**Your goal:**
The lines to repeat are those below from the one containing "Each row is" down to the one containing "[196 125 181 152 103 121]", both included; reproduce them exactly and nothing else.

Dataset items
%%

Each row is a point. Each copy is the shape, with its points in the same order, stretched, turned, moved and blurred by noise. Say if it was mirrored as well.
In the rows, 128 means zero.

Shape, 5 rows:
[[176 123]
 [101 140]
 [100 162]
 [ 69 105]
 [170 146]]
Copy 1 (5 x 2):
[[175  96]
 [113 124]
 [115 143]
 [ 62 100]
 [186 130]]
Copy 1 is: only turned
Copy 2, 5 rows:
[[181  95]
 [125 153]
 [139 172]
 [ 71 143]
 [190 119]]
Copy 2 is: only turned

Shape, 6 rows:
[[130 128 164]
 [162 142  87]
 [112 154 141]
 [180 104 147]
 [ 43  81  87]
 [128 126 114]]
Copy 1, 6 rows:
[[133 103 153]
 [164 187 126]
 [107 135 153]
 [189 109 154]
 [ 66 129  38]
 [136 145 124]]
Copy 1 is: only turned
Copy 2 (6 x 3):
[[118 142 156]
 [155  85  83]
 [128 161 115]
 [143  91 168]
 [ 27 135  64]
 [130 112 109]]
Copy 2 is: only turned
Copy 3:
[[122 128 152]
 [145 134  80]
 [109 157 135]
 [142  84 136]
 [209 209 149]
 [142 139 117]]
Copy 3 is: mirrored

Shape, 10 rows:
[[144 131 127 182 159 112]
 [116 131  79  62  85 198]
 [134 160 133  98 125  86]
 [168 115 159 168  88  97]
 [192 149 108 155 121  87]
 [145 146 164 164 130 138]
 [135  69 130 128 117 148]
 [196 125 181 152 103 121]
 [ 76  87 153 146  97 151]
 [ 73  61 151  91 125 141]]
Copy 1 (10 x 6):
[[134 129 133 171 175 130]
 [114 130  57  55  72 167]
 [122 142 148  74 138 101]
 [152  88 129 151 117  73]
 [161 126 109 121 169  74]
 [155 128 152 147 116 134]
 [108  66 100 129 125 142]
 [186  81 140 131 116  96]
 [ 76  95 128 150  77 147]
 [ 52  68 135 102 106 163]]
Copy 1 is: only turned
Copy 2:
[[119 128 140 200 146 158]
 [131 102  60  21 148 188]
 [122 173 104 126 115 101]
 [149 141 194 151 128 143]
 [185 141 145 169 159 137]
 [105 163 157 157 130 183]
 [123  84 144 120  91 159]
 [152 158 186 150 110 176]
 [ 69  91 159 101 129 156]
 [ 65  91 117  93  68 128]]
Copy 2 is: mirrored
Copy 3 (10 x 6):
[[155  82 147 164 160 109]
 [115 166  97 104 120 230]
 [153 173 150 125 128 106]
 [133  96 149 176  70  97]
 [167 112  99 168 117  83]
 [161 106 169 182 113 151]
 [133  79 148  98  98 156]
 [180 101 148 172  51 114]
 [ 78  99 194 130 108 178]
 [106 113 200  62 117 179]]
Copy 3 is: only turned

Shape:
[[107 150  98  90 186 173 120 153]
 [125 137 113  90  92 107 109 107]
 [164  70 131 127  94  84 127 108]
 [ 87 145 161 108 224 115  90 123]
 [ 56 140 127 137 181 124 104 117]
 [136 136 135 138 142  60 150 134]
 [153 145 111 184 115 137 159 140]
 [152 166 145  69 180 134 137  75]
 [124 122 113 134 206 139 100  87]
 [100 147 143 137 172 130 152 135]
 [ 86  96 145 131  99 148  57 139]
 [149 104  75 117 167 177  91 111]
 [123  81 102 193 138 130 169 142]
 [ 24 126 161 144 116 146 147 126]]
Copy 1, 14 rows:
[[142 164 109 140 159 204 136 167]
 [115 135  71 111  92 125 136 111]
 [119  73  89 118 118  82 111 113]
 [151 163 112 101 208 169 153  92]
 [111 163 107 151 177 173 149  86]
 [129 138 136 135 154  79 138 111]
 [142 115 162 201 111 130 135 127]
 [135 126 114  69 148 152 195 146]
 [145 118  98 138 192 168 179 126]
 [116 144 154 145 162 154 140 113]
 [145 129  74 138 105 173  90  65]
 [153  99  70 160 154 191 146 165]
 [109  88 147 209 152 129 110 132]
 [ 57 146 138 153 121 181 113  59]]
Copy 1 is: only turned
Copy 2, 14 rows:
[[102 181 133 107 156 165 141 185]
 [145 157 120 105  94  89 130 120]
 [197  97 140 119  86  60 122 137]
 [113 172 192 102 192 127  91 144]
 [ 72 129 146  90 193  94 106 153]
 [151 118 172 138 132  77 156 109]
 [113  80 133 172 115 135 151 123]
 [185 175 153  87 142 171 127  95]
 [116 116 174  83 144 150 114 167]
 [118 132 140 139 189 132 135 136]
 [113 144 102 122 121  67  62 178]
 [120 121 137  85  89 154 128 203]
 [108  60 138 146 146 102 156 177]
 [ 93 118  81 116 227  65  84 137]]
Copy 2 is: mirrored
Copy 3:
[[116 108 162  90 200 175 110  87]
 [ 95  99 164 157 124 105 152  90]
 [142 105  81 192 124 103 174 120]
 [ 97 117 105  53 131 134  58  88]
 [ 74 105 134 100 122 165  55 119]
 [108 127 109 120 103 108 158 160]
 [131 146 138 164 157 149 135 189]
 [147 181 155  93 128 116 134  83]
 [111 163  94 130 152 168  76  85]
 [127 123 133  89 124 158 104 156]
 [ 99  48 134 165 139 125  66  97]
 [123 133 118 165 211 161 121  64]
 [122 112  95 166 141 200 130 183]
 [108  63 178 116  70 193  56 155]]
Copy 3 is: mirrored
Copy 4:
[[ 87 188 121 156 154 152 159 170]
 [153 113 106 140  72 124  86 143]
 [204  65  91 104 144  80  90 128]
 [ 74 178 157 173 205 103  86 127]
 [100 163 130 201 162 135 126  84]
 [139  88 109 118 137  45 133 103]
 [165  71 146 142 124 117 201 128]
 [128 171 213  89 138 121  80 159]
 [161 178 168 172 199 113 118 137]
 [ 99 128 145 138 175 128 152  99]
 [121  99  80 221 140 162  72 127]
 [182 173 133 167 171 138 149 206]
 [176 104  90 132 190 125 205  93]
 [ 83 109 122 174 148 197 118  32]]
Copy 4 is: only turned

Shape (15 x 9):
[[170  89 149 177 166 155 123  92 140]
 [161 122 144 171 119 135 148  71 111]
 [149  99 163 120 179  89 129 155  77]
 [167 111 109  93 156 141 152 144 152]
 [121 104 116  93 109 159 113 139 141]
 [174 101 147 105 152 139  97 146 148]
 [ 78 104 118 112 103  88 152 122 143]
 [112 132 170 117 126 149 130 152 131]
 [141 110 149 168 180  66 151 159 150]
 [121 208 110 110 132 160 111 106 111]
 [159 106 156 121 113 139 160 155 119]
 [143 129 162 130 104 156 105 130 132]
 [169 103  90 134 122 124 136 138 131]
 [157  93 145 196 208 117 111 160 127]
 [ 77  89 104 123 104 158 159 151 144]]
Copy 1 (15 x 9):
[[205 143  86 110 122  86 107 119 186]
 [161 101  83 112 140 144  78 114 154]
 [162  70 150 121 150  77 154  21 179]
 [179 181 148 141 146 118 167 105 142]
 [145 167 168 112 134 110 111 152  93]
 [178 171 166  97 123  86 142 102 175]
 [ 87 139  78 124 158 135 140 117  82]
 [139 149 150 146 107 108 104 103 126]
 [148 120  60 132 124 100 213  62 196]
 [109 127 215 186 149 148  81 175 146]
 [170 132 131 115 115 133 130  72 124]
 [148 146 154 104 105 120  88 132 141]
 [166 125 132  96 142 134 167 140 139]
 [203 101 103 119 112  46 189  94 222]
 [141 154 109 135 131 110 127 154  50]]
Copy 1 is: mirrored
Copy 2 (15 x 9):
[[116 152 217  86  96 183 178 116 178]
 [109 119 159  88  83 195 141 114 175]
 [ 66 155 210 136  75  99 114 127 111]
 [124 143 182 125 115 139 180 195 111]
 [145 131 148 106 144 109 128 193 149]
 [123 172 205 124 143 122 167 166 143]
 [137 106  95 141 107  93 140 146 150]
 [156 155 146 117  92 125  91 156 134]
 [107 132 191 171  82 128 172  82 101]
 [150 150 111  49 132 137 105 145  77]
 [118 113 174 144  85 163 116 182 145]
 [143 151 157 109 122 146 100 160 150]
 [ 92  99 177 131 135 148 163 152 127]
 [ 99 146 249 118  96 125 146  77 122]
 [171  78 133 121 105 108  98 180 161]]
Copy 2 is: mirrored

%%
%%

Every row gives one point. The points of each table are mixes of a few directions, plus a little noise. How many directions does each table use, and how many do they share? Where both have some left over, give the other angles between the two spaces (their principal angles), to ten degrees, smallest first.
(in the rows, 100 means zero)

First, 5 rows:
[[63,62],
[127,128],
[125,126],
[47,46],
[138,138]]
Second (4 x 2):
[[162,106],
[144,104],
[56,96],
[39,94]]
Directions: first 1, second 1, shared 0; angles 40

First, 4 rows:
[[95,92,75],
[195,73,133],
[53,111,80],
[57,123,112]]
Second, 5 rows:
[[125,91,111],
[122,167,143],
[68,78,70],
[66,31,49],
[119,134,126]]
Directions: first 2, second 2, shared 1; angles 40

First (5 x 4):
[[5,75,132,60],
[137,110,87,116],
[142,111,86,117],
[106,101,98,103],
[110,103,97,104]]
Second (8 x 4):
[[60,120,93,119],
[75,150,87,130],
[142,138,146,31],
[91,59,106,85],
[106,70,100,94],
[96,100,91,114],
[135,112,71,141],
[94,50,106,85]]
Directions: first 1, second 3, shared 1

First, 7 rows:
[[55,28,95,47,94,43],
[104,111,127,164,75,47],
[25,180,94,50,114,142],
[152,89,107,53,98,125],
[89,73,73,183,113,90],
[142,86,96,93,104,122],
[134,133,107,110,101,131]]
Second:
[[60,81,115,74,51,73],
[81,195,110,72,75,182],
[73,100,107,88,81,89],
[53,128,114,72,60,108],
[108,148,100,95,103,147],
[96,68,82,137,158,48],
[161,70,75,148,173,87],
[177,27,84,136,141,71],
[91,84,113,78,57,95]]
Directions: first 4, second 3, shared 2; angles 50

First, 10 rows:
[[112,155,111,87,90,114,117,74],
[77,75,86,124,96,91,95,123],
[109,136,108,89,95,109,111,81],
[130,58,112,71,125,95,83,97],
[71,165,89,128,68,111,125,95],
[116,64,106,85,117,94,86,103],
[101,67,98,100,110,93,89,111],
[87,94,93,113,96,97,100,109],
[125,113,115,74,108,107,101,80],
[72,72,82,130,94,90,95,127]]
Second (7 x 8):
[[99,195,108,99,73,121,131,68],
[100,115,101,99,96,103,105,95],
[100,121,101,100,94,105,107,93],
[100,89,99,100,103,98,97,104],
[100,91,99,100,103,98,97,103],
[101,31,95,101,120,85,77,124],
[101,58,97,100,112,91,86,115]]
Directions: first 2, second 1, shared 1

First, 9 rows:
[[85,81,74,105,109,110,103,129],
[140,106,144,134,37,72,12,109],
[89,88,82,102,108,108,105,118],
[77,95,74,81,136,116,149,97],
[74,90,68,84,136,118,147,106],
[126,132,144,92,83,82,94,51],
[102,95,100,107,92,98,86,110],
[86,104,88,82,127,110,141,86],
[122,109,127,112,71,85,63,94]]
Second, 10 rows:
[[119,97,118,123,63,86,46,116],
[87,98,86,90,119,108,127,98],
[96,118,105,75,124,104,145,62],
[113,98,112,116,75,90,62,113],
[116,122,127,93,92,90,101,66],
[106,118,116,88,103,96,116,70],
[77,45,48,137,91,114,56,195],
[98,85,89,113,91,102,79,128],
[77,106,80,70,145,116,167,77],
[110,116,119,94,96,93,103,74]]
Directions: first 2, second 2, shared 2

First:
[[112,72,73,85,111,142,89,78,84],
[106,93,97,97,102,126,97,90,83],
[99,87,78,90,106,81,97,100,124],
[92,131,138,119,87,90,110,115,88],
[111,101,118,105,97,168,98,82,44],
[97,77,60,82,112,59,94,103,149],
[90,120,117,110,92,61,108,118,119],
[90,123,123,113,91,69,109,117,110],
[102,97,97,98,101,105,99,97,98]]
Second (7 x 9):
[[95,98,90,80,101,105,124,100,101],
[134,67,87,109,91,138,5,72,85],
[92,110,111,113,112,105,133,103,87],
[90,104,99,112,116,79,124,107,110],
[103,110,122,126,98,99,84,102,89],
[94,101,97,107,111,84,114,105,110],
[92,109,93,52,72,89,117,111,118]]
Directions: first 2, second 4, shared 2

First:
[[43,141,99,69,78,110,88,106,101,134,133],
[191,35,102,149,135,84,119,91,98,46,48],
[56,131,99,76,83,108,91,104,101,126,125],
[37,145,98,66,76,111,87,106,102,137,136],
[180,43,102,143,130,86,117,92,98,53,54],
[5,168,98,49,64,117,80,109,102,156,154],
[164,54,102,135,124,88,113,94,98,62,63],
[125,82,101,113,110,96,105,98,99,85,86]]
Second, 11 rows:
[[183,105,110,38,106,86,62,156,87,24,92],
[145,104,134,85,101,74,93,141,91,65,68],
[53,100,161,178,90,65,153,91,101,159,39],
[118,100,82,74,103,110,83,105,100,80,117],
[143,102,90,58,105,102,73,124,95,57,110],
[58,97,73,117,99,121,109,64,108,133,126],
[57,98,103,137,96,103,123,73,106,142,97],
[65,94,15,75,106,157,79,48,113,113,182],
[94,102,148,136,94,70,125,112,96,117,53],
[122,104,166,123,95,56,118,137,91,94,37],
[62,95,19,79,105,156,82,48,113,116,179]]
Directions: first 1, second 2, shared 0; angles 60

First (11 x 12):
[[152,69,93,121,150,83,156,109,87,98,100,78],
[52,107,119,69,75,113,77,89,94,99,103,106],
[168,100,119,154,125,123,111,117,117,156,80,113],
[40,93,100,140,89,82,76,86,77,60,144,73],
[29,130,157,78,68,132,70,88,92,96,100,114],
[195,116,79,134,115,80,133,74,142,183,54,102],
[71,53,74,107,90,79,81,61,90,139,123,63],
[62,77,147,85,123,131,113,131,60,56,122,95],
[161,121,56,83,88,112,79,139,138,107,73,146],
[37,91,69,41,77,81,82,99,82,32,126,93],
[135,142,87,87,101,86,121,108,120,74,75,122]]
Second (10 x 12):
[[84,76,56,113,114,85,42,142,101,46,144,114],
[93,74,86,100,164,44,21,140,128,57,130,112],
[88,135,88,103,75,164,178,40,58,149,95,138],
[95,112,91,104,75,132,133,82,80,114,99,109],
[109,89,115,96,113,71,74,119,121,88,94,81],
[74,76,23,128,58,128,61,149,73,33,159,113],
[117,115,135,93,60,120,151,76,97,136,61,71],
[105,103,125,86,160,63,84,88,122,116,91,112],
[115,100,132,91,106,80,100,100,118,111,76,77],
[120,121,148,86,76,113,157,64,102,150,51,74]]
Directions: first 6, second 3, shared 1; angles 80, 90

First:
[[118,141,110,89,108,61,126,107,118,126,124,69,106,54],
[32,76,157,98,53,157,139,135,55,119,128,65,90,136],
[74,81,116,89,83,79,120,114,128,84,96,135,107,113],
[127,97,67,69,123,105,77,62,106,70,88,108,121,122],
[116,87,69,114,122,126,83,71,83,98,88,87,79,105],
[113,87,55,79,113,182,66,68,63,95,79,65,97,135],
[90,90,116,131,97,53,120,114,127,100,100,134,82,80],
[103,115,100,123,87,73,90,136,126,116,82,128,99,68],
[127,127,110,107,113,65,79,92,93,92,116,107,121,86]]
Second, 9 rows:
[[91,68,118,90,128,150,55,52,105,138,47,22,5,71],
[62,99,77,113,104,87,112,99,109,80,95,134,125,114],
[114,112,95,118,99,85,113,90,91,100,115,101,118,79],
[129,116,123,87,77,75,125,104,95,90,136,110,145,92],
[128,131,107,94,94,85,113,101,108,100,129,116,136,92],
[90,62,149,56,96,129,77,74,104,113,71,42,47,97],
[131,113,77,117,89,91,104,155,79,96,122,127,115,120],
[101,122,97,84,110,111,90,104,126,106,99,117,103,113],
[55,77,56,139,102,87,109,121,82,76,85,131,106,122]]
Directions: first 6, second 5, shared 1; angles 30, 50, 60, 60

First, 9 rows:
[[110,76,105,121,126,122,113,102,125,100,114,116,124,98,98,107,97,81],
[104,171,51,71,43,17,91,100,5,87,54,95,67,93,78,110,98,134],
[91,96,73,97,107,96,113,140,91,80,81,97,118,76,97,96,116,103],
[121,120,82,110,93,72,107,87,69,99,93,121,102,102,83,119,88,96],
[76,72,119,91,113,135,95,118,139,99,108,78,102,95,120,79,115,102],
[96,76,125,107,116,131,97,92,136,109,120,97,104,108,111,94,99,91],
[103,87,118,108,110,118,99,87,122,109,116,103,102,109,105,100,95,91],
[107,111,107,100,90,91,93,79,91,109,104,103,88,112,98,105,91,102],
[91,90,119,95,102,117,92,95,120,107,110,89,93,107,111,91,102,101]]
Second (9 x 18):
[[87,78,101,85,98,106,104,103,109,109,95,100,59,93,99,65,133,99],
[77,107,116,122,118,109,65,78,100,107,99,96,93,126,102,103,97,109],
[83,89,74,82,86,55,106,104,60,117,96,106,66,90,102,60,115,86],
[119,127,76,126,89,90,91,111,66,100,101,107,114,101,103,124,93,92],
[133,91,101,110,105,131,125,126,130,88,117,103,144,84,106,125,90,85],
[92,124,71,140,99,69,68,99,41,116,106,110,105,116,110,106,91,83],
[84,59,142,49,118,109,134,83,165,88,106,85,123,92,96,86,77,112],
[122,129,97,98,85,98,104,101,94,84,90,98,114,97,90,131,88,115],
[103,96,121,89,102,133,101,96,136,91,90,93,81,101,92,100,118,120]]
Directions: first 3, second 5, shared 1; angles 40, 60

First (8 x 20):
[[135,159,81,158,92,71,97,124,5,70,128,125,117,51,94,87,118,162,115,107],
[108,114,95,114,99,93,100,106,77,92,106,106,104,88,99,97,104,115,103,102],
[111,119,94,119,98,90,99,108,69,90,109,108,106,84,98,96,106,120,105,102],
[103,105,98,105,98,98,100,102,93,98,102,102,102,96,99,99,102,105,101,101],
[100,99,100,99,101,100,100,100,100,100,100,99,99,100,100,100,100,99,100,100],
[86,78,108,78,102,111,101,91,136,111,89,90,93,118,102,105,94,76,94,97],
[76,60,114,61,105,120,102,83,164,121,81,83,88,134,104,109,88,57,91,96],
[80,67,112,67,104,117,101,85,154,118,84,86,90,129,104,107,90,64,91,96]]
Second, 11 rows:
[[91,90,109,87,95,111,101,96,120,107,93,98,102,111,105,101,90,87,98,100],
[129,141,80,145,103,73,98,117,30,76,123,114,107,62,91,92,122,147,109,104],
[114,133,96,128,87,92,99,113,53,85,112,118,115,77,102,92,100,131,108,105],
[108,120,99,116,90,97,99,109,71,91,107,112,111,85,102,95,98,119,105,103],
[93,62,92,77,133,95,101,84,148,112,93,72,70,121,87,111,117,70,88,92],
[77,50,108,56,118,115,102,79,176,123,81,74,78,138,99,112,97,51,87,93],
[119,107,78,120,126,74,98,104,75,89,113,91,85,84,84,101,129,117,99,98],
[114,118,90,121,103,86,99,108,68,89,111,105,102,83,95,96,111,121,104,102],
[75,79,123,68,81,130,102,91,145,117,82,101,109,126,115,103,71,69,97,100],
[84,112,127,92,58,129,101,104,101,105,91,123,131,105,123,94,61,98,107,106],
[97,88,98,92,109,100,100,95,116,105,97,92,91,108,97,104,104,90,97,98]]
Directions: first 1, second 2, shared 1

%%

**Output of the exercise:**
Each row is a point. Each copy is the shape, with its points in the same order, stretched, turned, moved and blurred by noise. Say if it was mirrored as well.
In the rows, 128 means zero.

Shape, 5 rows:
[[176 123]
 [101 140]
 [100 162]
 [ 69 105]
 [170 146]]
Copy 1 (5 x 2):
[[175  96]
 [113 124]
 [115 143]
 [ 62 100]
 [186 130]]
Copy 1 is: only turned
Copy 2, 5 rows:
[[181  95]
 [125 153]
 [139 172]
 [ 71 143]
 [190 119]]
Copy 2 is: only turned

Shape, 6 rows:
[[130 128 164]
 [162 142  87]
 [112 154 141]
 [180 104 147]
 [ 43  81  87]
 [128 126 114]]
Copy 1, 6 rows:
[[133 103 153]
 [164 187 126]
 [107 135 153]
 [189 109 154]
 [ 66 129  38]
 [136 145 124]]
Copy 1 is: only turned
Copy 2 (6 x 3):
[[118 142 156]
 [155  85  83]
 [128 161 115]
 [143  91 168]
 [ 27 135  64]
 [130 112 109]]
Copy 2 is: only turned
Copy 3:
[[122 128 152]
 [145 134  80]
 [109 157 135]
 [142  84 136]
 [209 209 149]
 [142 139 117]]
Copy 3 is: mirrored

Shape, 10 rows:
[[144 131 127 182 159 112]
 [116 131  79  62  85 198]
 [134 160 133  98 125  86]
 [168 115 159 168  88  97]
 [192 149 108 155 121  87]
 [145 146 164 164 130 138]
 [135  69 130 128 117 148]
 [196 125 181 152 103 121]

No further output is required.